Rows are points. Each copy is the shape, with its points in the same order, turned, moved and blurred by noise. Some copies are also mirrored. Which?

Shape (8 x 2)
[0.043 -0.289]
[0.478 0.155]
[-0.100 0.055]
[-0.140 0.153]
[0.279 0.122]
[-0.116 0.028]
[-0.210 -0.222]
[-0.211 -0.162]
Copy 1 (8 x 2)
[-0.064 0.284]
[-0.591 0.006]
[-0.026 -0.056]
[0.014 -0.167]
[-0.407 0.006]
[0.006 -0.045]
[0.156 0.179]
[0.149 0.103]
Copy 1 is: only turned
Copy 2 (8 x 2)
[-0.184 0.009]
[0.288 0.417]
[0.153 -0.132]
[0.239 -0.208]
[0.230 0.207]
[0.125 -0.158]
[-0.130 -0.233]
[-0.085 -0.244]
Copy 2 is: mirrored
Copy 3 (8 x 2)
[0.142 -0.106]
[0.116 0.511]
[-0.185 0.017]
[-0.311 0.065]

○ ○ ○ ○ ○

▶ **WHAT IS BEING ASKED**:
Whenever a line of the entries contains the string "turned", copy that line.

▶ **WRITTEN ANSWER**:
Rows are points. Each copy is the shape, with its points in the same order, turned, moved and blurred by noise. Some copies are also mirrored. Which?
Copy 1 is: only turned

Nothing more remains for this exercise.